*What the exercise asks*:
Copy out all lines in the material below that contain the string "repak".

*Listed entries*:

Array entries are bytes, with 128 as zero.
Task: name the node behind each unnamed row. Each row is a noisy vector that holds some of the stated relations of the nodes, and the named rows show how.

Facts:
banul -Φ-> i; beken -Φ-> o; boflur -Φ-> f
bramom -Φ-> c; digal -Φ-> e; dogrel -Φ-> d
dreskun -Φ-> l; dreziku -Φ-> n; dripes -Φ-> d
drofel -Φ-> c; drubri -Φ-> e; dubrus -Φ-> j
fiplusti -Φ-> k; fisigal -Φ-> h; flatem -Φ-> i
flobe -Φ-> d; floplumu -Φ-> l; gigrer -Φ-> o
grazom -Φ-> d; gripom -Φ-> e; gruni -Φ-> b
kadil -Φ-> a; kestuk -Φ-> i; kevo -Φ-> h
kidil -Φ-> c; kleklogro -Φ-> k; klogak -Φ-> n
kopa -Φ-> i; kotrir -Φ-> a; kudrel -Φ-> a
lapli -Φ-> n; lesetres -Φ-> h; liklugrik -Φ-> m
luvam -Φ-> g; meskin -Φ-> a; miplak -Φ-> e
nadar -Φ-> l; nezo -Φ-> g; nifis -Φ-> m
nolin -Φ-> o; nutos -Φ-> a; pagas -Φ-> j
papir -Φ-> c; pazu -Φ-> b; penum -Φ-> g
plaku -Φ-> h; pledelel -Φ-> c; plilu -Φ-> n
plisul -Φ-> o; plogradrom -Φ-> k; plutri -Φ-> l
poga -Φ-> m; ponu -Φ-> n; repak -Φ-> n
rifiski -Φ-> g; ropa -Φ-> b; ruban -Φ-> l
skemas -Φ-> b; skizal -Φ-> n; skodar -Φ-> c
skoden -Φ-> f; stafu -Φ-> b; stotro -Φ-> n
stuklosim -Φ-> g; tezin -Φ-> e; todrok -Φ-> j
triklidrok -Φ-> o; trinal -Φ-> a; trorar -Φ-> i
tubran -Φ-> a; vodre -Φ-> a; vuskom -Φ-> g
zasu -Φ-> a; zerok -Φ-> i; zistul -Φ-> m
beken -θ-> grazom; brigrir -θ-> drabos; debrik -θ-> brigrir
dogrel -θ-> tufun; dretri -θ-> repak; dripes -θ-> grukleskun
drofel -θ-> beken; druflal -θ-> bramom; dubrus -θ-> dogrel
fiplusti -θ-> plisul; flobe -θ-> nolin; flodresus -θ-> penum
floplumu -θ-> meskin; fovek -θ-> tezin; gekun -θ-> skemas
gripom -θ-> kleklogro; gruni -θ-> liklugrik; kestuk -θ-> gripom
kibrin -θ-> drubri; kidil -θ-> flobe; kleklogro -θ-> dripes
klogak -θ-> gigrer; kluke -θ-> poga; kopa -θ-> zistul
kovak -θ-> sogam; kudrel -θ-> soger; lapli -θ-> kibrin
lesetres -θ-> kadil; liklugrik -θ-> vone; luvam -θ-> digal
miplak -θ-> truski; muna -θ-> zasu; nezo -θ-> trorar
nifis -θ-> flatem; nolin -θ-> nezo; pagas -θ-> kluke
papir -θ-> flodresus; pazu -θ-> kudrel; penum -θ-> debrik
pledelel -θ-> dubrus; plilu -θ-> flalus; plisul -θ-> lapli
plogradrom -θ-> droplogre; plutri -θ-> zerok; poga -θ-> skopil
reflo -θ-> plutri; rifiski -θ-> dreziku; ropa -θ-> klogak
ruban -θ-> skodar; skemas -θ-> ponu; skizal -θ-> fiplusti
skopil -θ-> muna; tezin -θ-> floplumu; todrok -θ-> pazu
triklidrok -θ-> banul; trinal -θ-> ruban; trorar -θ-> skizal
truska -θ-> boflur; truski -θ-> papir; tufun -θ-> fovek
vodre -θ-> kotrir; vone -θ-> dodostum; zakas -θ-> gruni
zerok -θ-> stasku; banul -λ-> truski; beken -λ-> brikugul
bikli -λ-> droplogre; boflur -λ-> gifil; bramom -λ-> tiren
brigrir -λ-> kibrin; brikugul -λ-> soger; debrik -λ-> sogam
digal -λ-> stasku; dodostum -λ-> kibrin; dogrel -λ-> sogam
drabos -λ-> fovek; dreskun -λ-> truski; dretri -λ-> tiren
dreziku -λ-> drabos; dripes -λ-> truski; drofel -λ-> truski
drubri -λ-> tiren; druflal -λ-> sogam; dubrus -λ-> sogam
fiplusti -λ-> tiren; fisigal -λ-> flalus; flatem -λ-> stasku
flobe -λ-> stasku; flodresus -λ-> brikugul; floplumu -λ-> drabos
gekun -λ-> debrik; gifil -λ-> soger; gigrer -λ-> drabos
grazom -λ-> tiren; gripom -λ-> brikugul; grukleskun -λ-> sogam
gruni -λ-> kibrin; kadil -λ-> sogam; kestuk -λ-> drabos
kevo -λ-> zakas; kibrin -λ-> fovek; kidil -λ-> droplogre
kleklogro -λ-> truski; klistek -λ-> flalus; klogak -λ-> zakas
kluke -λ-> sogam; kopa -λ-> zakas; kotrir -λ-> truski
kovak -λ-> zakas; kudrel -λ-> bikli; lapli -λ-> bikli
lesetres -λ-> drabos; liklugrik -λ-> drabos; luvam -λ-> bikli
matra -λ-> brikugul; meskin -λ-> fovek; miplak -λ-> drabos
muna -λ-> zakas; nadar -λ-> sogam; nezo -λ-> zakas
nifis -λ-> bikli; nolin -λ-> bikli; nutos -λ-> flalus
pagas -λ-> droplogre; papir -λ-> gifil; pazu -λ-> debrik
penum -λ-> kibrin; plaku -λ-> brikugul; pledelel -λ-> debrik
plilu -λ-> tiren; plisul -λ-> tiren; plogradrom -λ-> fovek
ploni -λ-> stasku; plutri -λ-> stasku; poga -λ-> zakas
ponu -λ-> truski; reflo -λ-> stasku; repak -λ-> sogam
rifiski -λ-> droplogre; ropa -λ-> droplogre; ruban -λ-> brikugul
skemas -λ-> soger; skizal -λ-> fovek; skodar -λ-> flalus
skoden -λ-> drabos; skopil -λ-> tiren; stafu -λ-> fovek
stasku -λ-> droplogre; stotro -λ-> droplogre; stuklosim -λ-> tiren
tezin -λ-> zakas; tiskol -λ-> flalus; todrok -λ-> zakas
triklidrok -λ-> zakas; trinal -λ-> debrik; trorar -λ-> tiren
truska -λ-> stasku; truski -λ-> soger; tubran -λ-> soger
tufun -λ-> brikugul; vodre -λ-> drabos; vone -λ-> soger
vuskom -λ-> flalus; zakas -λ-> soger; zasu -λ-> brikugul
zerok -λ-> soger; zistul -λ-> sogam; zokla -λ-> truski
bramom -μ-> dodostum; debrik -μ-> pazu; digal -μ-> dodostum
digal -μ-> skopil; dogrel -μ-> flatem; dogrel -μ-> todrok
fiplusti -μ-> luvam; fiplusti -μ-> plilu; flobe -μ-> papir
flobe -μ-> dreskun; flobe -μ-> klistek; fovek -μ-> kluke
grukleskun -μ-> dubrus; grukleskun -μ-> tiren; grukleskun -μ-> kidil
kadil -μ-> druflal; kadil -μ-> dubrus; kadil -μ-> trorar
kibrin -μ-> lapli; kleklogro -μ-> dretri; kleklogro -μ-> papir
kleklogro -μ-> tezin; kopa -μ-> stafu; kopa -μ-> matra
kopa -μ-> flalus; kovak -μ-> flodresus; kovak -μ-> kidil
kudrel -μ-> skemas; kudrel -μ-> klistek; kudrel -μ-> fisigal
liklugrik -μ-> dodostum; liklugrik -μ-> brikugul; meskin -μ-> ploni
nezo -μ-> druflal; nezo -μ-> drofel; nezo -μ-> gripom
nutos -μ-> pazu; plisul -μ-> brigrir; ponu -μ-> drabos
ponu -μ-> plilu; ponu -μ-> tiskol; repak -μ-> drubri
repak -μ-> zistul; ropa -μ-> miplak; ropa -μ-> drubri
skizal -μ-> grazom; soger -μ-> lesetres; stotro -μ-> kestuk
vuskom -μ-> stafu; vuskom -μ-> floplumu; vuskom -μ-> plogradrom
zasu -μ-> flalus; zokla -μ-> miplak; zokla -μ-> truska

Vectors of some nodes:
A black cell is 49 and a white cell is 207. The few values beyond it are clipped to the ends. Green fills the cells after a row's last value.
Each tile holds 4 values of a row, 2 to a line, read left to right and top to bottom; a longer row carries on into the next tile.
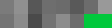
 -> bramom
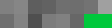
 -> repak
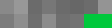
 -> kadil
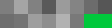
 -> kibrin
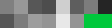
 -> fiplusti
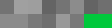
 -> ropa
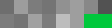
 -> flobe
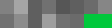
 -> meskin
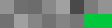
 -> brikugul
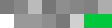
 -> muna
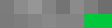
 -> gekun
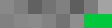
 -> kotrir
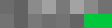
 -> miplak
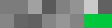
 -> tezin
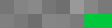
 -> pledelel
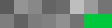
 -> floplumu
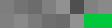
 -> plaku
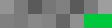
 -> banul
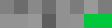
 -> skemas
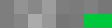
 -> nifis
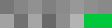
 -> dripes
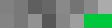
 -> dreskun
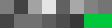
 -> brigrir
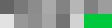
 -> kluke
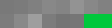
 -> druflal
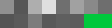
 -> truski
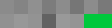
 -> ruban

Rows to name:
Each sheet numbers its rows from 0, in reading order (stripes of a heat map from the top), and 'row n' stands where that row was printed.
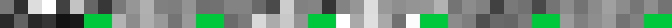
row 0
penum
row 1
pagas
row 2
trorar
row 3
poga
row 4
vuskom
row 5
zerok
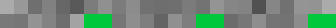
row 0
soger
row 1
nadar
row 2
grazom
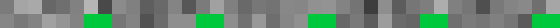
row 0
tufun
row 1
ponu
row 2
drofel
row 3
gigrer
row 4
flalus
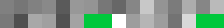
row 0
lesetres
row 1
skopil

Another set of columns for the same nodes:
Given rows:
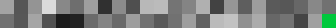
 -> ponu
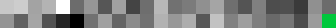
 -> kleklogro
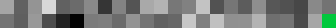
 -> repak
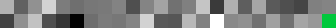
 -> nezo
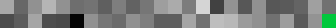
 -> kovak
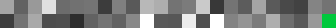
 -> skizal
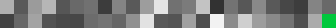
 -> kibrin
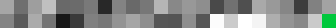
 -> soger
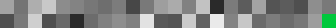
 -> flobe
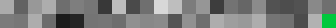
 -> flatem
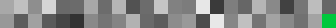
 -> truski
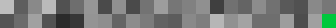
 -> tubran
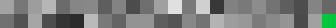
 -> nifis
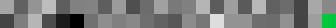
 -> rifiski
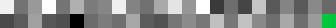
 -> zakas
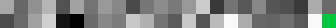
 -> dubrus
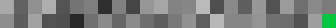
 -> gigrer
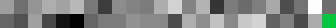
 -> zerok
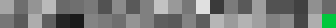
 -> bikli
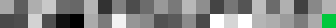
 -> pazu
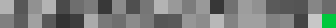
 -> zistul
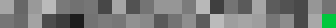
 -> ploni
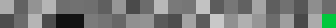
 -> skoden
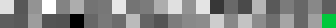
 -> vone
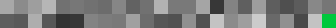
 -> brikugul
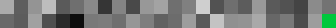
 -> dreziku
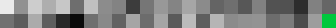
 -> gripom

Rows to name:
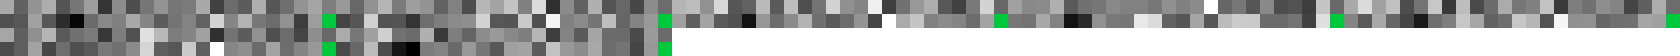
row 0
stafu
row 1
nolin
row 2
debrik
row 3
fovek
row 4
papir
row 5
plisul
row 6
plilu
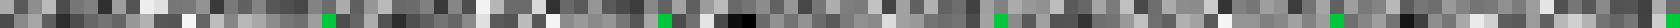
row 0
drubri
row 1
lapli
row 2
luvam
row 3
flodresus
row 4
tufun
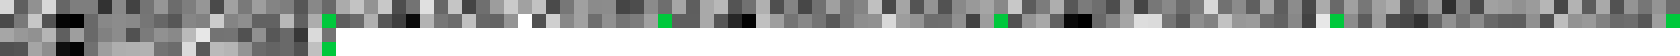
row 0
dreskun
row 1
miplak
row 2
ropa
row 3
floplumu
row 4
beken
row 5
pledelel

*Your response*:
poga -Φ-> m; ponu -Φ-> n; repak -Φ-> n
dogrel -θ-> tufun; dretri -θ-> repak; dripes -θ-> grukleskun
ponu -λ-> truski; reflo -λ-> stasku; repak -λ-> sogam
ponu -μ-> plilu; ponu -μ-> tiskol; repak -μ-> drubri
repak -μ-> zistul; ropa -μ-> miplak; ropa -μ-> drubri
 -> repak
 -> repak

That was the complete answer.